EXERCISE DIRECTIONS - Count lines with "rows" below; give only the number.

INPUT -

Each row is a point. To make a cloud, some directions were put in groups of two or more. Within a group, all points are equally far from the middle, so they leave a hole (a ring in 2 directions, a hollow ball in 3). The other directions are filled evenly. Then the cloud was stretched, turned, moved and blurred a little. Count the holes, and give their numbers of directions, smallest first.

Cloud, 13 rows:
[[ 51  16]
 [ 44 -33]
 [-25  36]
 [-40  12]
 [ 54   7]
 [ 27 -47]
 [ 23  43]
 [ -9 -48]
 [ 55   4]
 [ 55  -7]
 [ 53  10]
 [ 34 -43]
 [ 37  36]]
Holes: 1 (2)

Cloud, 13 rows:
[[ 21   4]
 [-26 -20]
 [-24  49]
 [-55  37]
 [-27  50]
 [-45  36]
 [-89   5]
 [-15  18]
 [ 19 -25]
 [ 42 -49]
 [-36  -9]
 [-56  -1]
 [ -6 -35]]
Holes: 0

Cloud (14 x 2):
[[  0  30]
 [ 49 -16]
 [-16  70]
 [-41  46]
 [ 37   3]
 [ 36  14]
 [  0  61]
 [-26 -33]
 [ 31 -42]
 [-16 -57]
 [  8 -55]
 [ 18  56]
 [-24  21]
 [ 50  -5]]
Holes: 0

Cloud:
[[-45 -23  -8]
 [ 14 -31  57]
 [-25  -3  49]
 [ 58 -61  -4]
 [-53 -17  38]
 [ 21 -28 -45]
 [-75  41   4]
 [ 27  44  47]
 [-52  12  25]
 [-30   5 -60]
 [-16 -54 -48]
 [-25  44 -51]
 [-13  32  10]
 [ 14 -71  21]
 [ 35 -33  35]
 [ 11 -16  16]
 [ 58 -34   6]
 [  6   9 -33]
 [ 37 -31 -33]]
Holes: 0

Cloud (22 x 3):
[[-34  -5 -61]
 [  2  56 -70]
 [ 26   9  31]
 [-74  -1 -24]
 [ 20 -49  15]
 [ 10  71 -42]
 [ 35 -11   0]
 [ 55   1  18]
 [ 44  10  26]
 [  1 -54 -26]
 [ 41  27  33]
 [  0  43 -68]
 [ 49  69  24]
 [ 25 -44  14]
 [ -7  -9  10]
 [-36 -13 -27]
 [ 28  31  20]
 [-30  46  -1]
 [ -3  30 -57]
 [-42 -36 -50]
 [-39  34   5]
 [ 46 -16 -62]]
Holes: 0

Cloud:
[[-40  47  41  22]
 [-74 -13 -19  18]
 [ 25  -7 -40  44]
 [  5 -25  45  32]
 [ 19  20  35 -43]
 [ 13 -63  17 -23]
 [-26 -37  33  30]
 [-54  39   9 -28]
 [-28  80  -4  28]
 [ 48 -10 -42 -21]
 [ 52 -39  17 -35]
 [ 13 -21  46  20]
 [-32 -56  21 -69]
 [ 53   4 -27   3]
 [-69  29  13   3]
 [-57  34  17 -18]
 [-11  32  26 -54]
 [-64  47  16  11]
 [-67  20 -23 -37]
 [-74  -6 -25  41]
 [-46  33  24 -25]
 [-75 -10  -4  -6]
 [ 51  26 -12 -14]
 [  0  12 -67 -59]
 [-33  11  40 -33]
 [ 59   0   3  -2]
 [ 44  15 -20  54]]
Holes: 1 (3)

Cloud, 32 rows:
[[ 34 -35 -42  39]
 [ 60 -13 -69   2]
 [ 36 -37 -17  18]
 [-78 -23 -78  32]
 [ 37  35  37  -3]
 [-83   1  11  13]
 [ 51  -8 -16   3]
 [-77 -15  -4   8]
 [  3 -68 -24   1]
 [-78  37  15  33]
 [  3  10 -55  64]
 [ 48   9 -49   3]
 [-24  38 -28 -17]
 [ 10  15  36  52]
 [-17 -52 -39 -48]
 [  6  15  18  59]
 [ 53 -14   4  -8]
 [  8  24  -7  48]
 [-68 -22 -51   5]
 [-35  -5 -71 -36]
 [ -3 -56  10 -15]
 [ 29  22 -15  20]
 [ 22 -57  -6 -33]
 [-14 -55 -39 -47]
 [  7  15 -17  59]
 [-38  53  13  12]
 [-28  56  20 -19]
 [ 10  24 -55  27]
 [-45  51  15  33]
 [ 37 -43 -45  32]
 [ 44 -24 -25  17]
 [ 12  47  27  12]]
Holes: 1 (2)

Cloud:
[[-17  -2 -40 -70   3 -26]
 [ 11   7  12 -11 -70   3]
 [-15 -26  30  40  53 -55]
 [ 21  30  27 -54 -55   8]
 [ 32  18  12 -22 -15  51]
 [-20  12 -40  31 -26 -39]
 [-50  18 -15  41  41 -30]
 [-17   3  35 -12 -23 -10]
 [ -3 -28 -17 -20 -13  17]
 [  3 -88  29  -2  23 -20]
 [-66 -15 -25 -48  10 -47]
 [-14   1 -22 -38 -52  35]
 [-31   4  -3 -52 -37 -26]
 [ 33 -17  46  11 -85 -40]
 [ 19   5  21  33  18  77]
 [-39 -13  -8  32  55 -41]
 [-86  21 -25 -40 -53  -6]
 [  4   8  43  -2  43  80]
 [-50 -10   8 -17  55  59]
 [ -2  11  57 -29  -9  19]
 [-34 -18 -57 -61  -4  33]
 [ 70 -44   2  -3 -52   9]
 [-58 -10 -20 -65   7 -27]
 [ 43 -22  -8 -49 -35 -42]
 [  3  -8 -35 -61  51 -27]
 [-15 -75 -40  14 -37  42]
 [-78  17 -14  22  41  42]
 [ 10  20  13 -45  33 -16]
 [ 28  -8  24  -6 -42  72]
 [ 30   8  49 -10 -77 -59]
 [-23  33  24  38  20 -12]
 [ 72 -50  54 -19 -24 -14]
 [-42 -50  29  16  16  58]
 [ 23  -3  47  17  21  80]
 [-46 -13 -45  63  54 -23]
 [ 59  -7  -2 -13  -2  27]
 [ 19 -15  57 -80 -25  19]
 [ -5  11  50 -10 -56  69]
 [ 22 -74 -25  -5  54 -38]
 [ -7 -10  36   2 -48  43]
 [-53  23  -8 -35  48 -10]
 [-44 -30 -26   3  34 -44]
 [ 14 -31   6  16 -69  35]
 [-30  24   3  64  12  36]
 [-57  -9  23  38 -79  19]
 [-33  14 -71  22  -5  28]
 [ 15  39  -1 -41  46  13]
 [-17  -1  29  13 -42  11]
 [-15  -8  -5  65  16 -10]
 [ 74 -64  16  -3   2 -33]]
Holes: 0

Cloud:
[[  16   26  -16   -7  -57   -4]
 [  22  -35  -76  -49  -61  -36]
 [  -3    3  -23   -8  -22  -13]
 [ -52  -41  -54   35    3    6]
 [  81   28  -32  -16   18   -6]
 [   8   19   15   19   23   18]
 [   7   44  -32  -30   16   42]
 [  29   10   31  -11  -48    4]
 [   4   -6  -72    7  -45   12]
 [   4    7  -42   30  -41   55]
 [  19   19   -7   11  -55   18]
 [ -77  -41   -1   22  -46  -27]
 [ -10    9  -60  -19   82  -28]
 [  -6  -30  -34   -3   76  -29]
 [  41  -31  -28  -68    1   61]
 [ -10   49   -7  -12   -8   -3]
 [ -49   14  -34  -38   31  -44]
 [ -52  -22    6   25  -46   33]
 [  11   56  -31  -61  -26  -30]
 [  18  -39   -9   -9  -13   44]
 [ -46   58    3  -44   34   14]
 [ -25  -49  -66  -75  -13   -3]
 [ -28  -25  -46  -73   20   18]
 [ -72   -9   20   17   10   26]
 [ -15  -28  -21  -80  -20   25]
 [ -43  -18    6   -4  -14  -31]
 [ -76  -35   47  -13  -27   55]
 [ -23  -11   21   11   24   38]
 [  38  -48   45   29  -57   26]
 [ -43  -17  -33  -59   34    8]
 [ -41   32    7    4   21    6]
 [  37  -10  -45   24  -18   34]
 [  37  -21  -32  -40   13   50]
 [ -24    5  -24  -41   -2   70]
 [ -11  -31   33    8  -47   12]
 [  32   -9    9  -26   96  -10]
 [ -40   22   35   33   17  -36]
 [  36  -28  -33   46   -3  -32]
 [  13  -50  -23   21  -65  -31]
 [  15   27    6  -76  -37  -33]
 [   0   34   37  -25  -34   11]
 [  29  -25  -56   -1  -20  -18]
 [  30   22  -53   18   28  -16]
 [ -17   11  -31   23    2   62]
 [  -1   61   -5  -17   51    3]
 [ -14  -21 -108  -65  -18   -8]
 [ -49   57   91  -29   13    5]
 [ -45  -37  -97  -65   12  -21]
 [  40  -31   58  -41  -43  -11]
 [   2   -6   25  -10  -76  -30]
 [ -53  -80  -63   10  -23  -21]]
Holes: 0

Cloud, 51 rows:
[[-61 -33 -25 -30  22 -12]
 [-53 -13 -35   9 -72  54]
 [-38  -6   8  59   6 -23]
 [  2   6  69   9 -44  24]
 [-55 -32   5 -46  17  35]
 [-30  15 -39 -62   9 -30]
 [ 11  50 -41  31   4 -31]
 [ 35 -13  -3   7  83  32]
 [ 44  48 -43 -17  46 -14]
 [-16 -48  -3 -18  61   9]
 [ 47  29 -59 -29  17 -35]
 [-28  42  15  29  48  63]
 [-18  12  13  58 -86 -19]
 [-46  12 -45 -57 -23  44]
 [ 12 -56   7 -52   5 -50]
 [ 35 -39 -72   1 -59   1]
 [-58 -31   9 -54   3   9]
 [ 17 -11  39 -51  -6 -21]
 [-17 -27 -49 -29  14 -62]
 [ -3  31 -64 -59  41  -4]
 [ -3 -58 -14  22 -54 -27]
 [-19 -13 -30  29 -31 -52]
 [-21  -5  55 -23  -6 -16]
 [-59  36 -45  42 -26 -16]
 [ 56  13   2  23  70   4]
 [ 57  -7  33  -7 -12 -35]
 [  2  30  35 -30  28  -1]
 [-13  -4 -37 -71  -5  51]
 [ 35 -24 -54 -74 -31  37]
 [-11  37  48  28  -9  44]
 [  4  54  11 -26  30   6]
 [-47  -9 -16  41 -56  59]
 [-46  47 -18  43 -39 -34]
 [ 34 -24  25 -15 -16 -63]
 [ -7 -22  55 -19 -12 -14]
 [-23  74  -9  39 -27  28]
 [  4 -66 -40  -3  10   5]
 [ 32 -26 -57  -4  32  48]
 [ 10  47  -5 -36  56  28]
 [-56 -10  24 -30 -64 -34]
 [-33  12 -42  36 -69  34]
 [-48  -8 -40 -35 -61  -8]
 [  5  30  13  26 -58 -35]
 [ 42  28 -23  10  35 -70]
 [ -3 -26  54 -40 -10  16]
 [ -6 -39  -5  45  -3 -15]
 [-68  29 -52 -36 -14   3]
 [-46 -10  39  -3  57  12]
 [  0 -56 -33 -74 -46 -12]
 [-16 -45 -32  22  14 -33]
 [ 28   8 -20 -36  67  52]]
Holes: 1 (4)

Cloud, 75 rows:
[[ -12   29  -39  -43   -1   10   39  -49]
 [ -25  -70   41  -48   23   31   42  -17]
 [ -35  -54   17   -6   -3   48   79   10]
 [  -1  -52  -25  -22   14   -7   -3  -70]
 [ -46   21   34  -10   12   73   32  -55]
 [  65   25    5   68   -7  -18    4  -42]
 [  19  -60  -27  -34    8   13  -22  -33]
 [  31  -13   65  -39  -16   15  -41   28]
 [  14  -59   25   28  -57  -21   36  -14]
 [   2   -8   32   57    9    7  -75   -8]
 [ -13   27   35  -41   -6   34  -60  -57]
 [  13   62   12   58  -27   10   18  -58]
 [ -21    6   75  -18  -11   57   29    6]
 [  18   19   25  -23    8  -68   -8   41]
 [  58  -21   37   16  -53  -26    3   16]
 [ -27    3  -38  -68  -25   16    9  -48]
 [  18   36   23   67  -13   -4   46  -57]
 [  73   15   16   11   11  -30  -13  -46]
 [  27    1   82    9  -18    5   40   17]
 [ -23    2   32 -101   -1  -27    7   12]
 [ -22  -28   -7   -9  -30  -57   47   -1]
 [ -29  -14   40    3   12  -34   81  -33]
 [  40   34   24   13  -41   -4  -74    2]
 [  18    7   47   -9  -31   40  -62   11]
 [  30   32   22   95   17   -6  -23  -40]
 [ -69   -2   17  -33    7   42  -30  -54]
 [  10   -6   20   56  -26  -10  -82  -44]
 [  39   32   63   27   18  -22  -12   34]
 [  41  -35  -14   40   33   53   25   16]
 [  42   51   23   -4   37  -22  -34  -60]
 [ -19   40   44  -21   17  -32   25  -92]
 [ -19  -33   41  -57  -19   39   70    8]
 [ -10  -13   14   48  -28   71  -55    1]
 [  18   20   90  -34   34   -4   -1  -33]
 [  49    5   -2   -2   35   29   30   28]
 [ -17  -13  -66   10   -9  -37    1  -44]
 [  29   42   32   17   54  -48   17    5]
 [  12   -5   16    8   -8  -61  -82    1]
 [  10   12  -43   86  -42  -11  -20  -40]
 [ -33  -51   63   -5    3   29  -21  -14]
 [  -8   22  -14  -10  -23   29  -26   44]
 [  -8  -34   57   41  -41   -8  -17    1]
 [ -33  -32  -20   -8   21    1   48  -79]
 [ -12  -24  -34   40  -63  -23   29  -40]
 [   0  -46  -29   28  -30   63   62  -24]
 [  52   17    9    0  -38  -40  -73  -36]
 [ -32   83   11  -18   24    1  -12  -13]
 [ -31   -2  -25  -56   -7   26  -49  -60]
 [  23    5   -4  -33   -3    3    0   57]
 [  10  -57  -10   57  -17   39   65  -15]
 [ -13   -6   58  -73  -19  -68  -19  -14]
 [ -58  -26   45   -3   32   15   44  -45]
 [  19   25   25  -13  -29   19  -15  -84]
 [  13   26  -10    3  -28   30  -50   38]
 [  -6  -16   13   18  -16  -29   81  -61]
 [ -17   16    2   78   11   81   -5  -17]
 [ -10  -21  -15  -91   -7   -2  -21   -1]
 [ -16   68    8  -48   22  -15  -50  -58]
 [  38   12  -16   -8   30   40  -35  -45]
 [  11  -31    1   64  -19   27   -2  -83]
 [ -37   52   35   -4   40  -53   20  -29]
 [  20   -9   13  -37  -44   22   22  -65]
 [  13  -17   72  -46  -46    5   -9    5]
 [  22   37  -14    4  -46   -9  -29   25]
 [ -20   29   51  -48   25   -9   71  -44]
 [ -32  -70   14  -48  -19  -24  -15  -20]
 [ -23   -2   40  -61  -45  -10   45    8]
 [  49   18   43   61   38  -24  -12  -32]
 [   3  -20   34  -28  -54  -38   62  -19]
 [  14  -33   36   73   13   33   30  -49]
 [  50   -3   -3   35   12   73   -1  -31]
 [ -48   44   38  -29  -35  -39  -17  -56]
 [   7  -41   50   50   24   63   11    7]
 [  24   30    2  -20  -18  -68  -67    8]
 [ -15   28  -18   18  -32  -63  -32    3]]
Holes: 3 (2, 3, 3)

RESULT OF THIS EXERCISE - 5